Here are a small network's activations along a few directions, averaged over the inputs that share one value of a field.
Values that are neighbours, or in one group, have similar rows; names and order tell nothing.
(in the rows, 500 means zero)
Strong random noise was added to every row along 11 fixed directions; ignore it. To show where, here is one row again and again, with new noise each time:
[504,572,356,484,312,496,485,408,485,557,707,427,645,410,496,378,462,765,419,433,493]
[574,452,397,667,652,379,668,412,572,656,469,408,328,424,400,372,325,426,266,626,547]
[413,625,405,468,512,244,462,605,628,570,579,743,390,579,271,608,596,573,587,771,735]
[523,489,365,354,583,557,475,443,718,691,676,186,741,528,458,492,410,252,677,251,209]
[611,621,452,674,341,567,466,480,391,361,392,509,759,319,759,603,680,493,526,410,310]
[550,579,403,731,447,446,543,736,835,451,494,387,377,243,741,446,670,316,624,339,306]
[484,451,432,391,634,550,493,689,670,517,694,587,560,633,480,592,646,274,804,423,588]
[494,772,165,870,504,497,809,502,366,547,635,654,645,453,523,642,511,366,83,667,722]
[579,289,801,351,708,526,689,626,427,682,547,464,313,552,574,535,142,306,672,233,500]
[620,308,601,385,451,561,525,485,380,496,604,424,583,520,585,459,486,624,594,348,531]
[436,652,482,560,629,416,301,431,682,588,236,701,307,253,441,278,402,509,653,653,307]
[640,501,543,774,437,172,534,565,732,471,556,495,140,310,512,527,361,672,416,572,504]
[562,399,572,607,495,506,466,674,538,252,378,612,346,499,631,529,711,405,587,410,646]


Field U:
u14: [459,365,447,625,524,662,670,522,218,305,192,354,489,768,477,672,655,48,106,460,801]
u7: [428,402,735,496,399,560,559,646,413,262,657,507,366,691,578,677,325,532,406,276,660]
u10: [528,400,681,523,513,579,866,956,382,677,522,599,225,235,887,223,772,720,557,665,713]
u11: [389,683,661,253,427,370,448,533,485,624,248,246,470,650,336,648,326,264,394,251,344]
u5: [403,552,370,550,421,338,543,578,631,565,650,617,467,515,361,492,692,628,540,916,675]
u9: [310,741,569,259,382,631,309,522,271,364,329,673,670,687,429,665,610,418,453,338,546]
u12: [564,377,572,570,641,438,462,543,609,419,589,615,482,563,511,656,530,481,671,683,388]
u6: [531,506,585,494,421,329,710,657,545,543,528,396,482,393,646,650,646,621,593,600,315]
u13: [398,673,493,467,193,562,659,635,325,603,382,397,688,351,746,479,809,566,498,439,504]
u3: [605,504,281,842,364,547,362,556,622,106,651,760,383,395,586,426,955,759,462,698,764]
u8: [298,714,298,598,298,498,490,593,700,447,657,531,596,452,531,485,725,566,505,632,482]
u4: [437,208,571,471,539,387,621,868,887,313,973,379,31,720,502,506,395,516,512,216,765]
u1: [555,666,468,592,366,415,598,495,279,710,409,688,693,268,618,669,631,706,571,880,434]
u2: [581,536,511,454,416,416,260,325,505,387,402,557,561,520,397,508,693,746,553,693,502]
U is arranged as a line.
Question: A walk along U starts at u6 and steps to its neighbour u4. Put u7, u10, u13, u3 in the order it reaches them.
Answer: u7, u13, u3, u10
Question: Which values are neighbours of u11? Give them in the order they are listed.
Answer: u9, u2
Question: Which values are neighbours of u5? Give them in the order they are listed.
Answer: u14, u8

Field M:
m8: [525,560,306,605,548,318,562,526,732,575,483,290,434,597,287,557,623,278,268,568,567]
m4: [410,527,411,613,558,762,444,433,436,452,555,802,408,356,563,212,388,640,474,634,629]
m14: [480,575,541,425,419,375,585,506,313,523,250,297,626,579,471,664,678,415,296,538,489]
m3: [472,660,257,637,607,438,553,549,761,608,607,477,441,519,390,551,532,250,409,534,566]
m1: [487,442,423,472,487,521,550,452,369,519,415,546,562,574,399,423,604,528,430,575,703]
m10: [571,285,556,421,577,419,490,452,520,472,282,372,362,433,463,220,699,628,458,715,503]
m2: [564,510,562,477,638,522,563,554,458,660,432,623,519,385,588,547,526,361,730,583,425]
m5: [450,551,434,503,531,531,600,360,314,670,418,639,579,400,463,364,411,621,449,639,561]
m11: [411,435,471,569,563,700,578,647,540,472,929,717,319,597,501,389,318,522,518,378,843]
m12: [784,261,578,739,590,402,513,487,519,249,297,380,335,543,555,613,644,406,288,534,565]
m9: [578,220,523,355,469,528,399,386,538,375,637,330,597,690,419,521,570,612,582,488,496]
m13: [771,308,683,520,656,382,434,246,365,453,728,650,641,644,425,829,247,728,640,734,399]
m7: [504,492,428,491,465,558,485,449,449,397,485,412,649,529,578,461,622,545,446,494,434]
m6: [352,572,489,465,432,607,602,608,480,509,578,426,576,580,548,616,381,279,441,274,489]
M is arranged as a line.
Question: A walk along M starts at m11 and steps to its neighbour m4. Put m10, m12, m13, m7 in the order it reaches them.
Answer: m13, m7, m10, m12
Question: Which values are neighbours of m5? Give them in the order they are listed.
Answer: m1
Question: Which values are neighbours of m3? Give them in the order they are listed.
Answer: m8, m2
■ ■ ■ ■
▶ _TASK TO COMPLETE_
Print the listing once more, exactly as it stands above.

▶ _RESPONSE TO THE EXERCISE_
Here are a small network's activations along a few directions, averaged over the inputs that share one value of a field.
Values that are neighbours, or in one group, have similar rows; names and order tell nothing.
(in the rows, 500 means zero)
Strong random noise was added to every row along 11 fixed directions; ignore it. To show where, here is one row again and again, with new noise each time:
[504,572,356,484,312,496,485,408,485,557,707,427,645,410,496,378,462,765,419,433,493]
[574,452,397,667,652,379,668,412,572,656,469,408,328,424,400,372,325,426,266,626,547]
[413,625,405,468,512,244,462,605,628,570,579,743,390,579,271,608,596,573,587,771,735]
[523,489,365,354,583,557,475,443,718,691,676,186,741,528,458,492,410,252,677,251,209]
[611,621,452,674,341,567,466,480,391,361,392,509,759,319,759,603,680,493,526,410,310]
[550,579,403,731,447,446,543,736,835,451,494,387,377,243,741,446,670,316,624,339,306]
[484,451,432,391,634,550,493,689,670,517,694,587,560,633,480,592,646,274,804,423,588]
[494,772,165,870,504,497,809,502,366,547,635,654,645,453,523,642,511,366,83,667,722]
[579,289,801,351,708,526,689,626,427,682,547,464,313,552,574,535,142,306,672,233,500]
[620,308,601,385,451,561,525,485,380,496,604,424,583,520,585,459,486,624,594,348,531]
[436,652,482,560,629,416,301,431,682,588,236,701,307,253,441,278,402,509,653,653,307]
[640,501,543,774,437,172,534,565,732,471,556,495,140,310,512,527,361,672,416,572,504]
[562,399,572,607,495,506,466,674,538,252,378,612,346,499,631,529,711,405,587,410,646]


Field U:
u14: [459,365,447,625,524,662,670,522,218,305,192,354,489,768,477,672,655,48,106,460,801]
u7: [428,402,735,496,399,560,559,646,413,262,657,507,366,691,578,677,325,532,406,276,660]
u10: [528,400,681,523,513,579,866,956,382,677,522,599,225,235,887,223,772,720,557,665,713]
u11: [389,683,661,253,427,370,448,533,485,624,248,246,470,650,336,648,326,264,394,251,344]
u5: [403,552,370,550,421,338,543,578,631,565,650,617,467,515,361,492,692,628,540,916,675]
u9: [310,741,569,259,382,631,309,522,271,364,329,673,670,687,429,665,610,418,453,338,546]
u12: [564,377,572,570,641,438,462,543,609,419,589,615,482,563,511,656,530,481,671,683,388]
u6: [531,506,585,494,421,329,710,657,545,543,528,396,482,393,646,650,646,621,593,600,315]
u13: [398,673,493,467,193,562,659,635,325,603,382,397,688,351,746,479,809,566,498,439,504]
u3: [605,504,281,842,364,547,362,556,622,106,651,760,383,395,586,426,955,759,462,698,764]
u8: [298,714,298,598,298,498,490,593,700,447,657,531,596,452,531,485,725,566,505,632,482]
u4: [437,208,571,471,539,387,621,868,887,313,973,379,31,720,502,506,395,516,512,216,765]
u1: [555,666,468,592,366,415,598,495,279,710,409,688,693,268,618,669,631,706,571,880,434]
u2: [581,536,511,454,416,416,260,325,505,387,402,557,561,520,397,508,693,746,553,693,502]
U is arranged as a line.
Question: A walk along U starts at u6 and steps to its neighbour u4. Put u7, u10, u13, u3 in the order it reaches them.
Answer: u7, u13, u3, u10
Question: Which values are neighbours of u11? Give them in the order they are listed.
Answer: u9, u2
Question: Which values are neighbours of u5? Give them in the order they are listed.
Answer: u14, u8

Field M:
m8: [525,560,306,605,548,318,562,526,732,575,483,290,434,597,287,557,623,278,268,568,567]
m4: [410,527,411,613,558,762,444,433,436,452,555,802,408,356,563,212,388,640,474,634,629]
m14: [480,575,541,425,419,375,585,506,313,523,250,297,626,579,471,664,678,415,296,538,489]
m3: [472,660,257,637,607,438,553,549,761,608,607,477,441,519,390,551,532,250,409,534,566]
m1: [487,442,423,472,487,521,550,452,369,519,415,546,562,574,399,423,604,528,430,575,703]
m10: [571,285,556,421,577,419,490,452,520,472,282,372,362,433,463,220,699,628,458,715,503]
m2: [564,510,562,477,638,522,563,554,458,660,432,623,519,385,588,547,526,361,730,583,425]
m5: [450,551,434,503,531,531,600,360,314,670,418,639,579,400,463,364,411,621,449,639,561]
m11: [411,435,471,569,563,700,578,647,540,472,929,717,319,597,501,389,318,522,518,378,843]
m12: [784,261,578,739,590,402,513,487,519,249,297,380,335,543,555,613,644,406,288,534,565]
m9: [578,220,523,355,469,528,399,386,538,375,637,330,597,690,419,521,570,612,582,488,496]
m13: [771,308,683,520,656,382,434,246,365,453,728,650,641,644,425,829,247,728,640,734,399]
m7: [504,492,428,491,465,558,485,449,449,397,485,412,649,529,578,461,622,545,446,494,434]
m6: [352,572,489,465,432,607,602,608,480,509,578,426,576,580,548,616,381,279,441,274,489]
M is arranged as a line.
Question: A walk along M starts at m11 and steps to its neighbour m4. Put m10, m12, m13, m7 in the order it reaches them.
Answer: m13, m7, m10, m12
Question: Which values are neighbours of m5? Give them in the order they are listed.
Answer: m1
Question: Which values are neighbours of m3? Give them in the order they are listed.
Answer: m8, m2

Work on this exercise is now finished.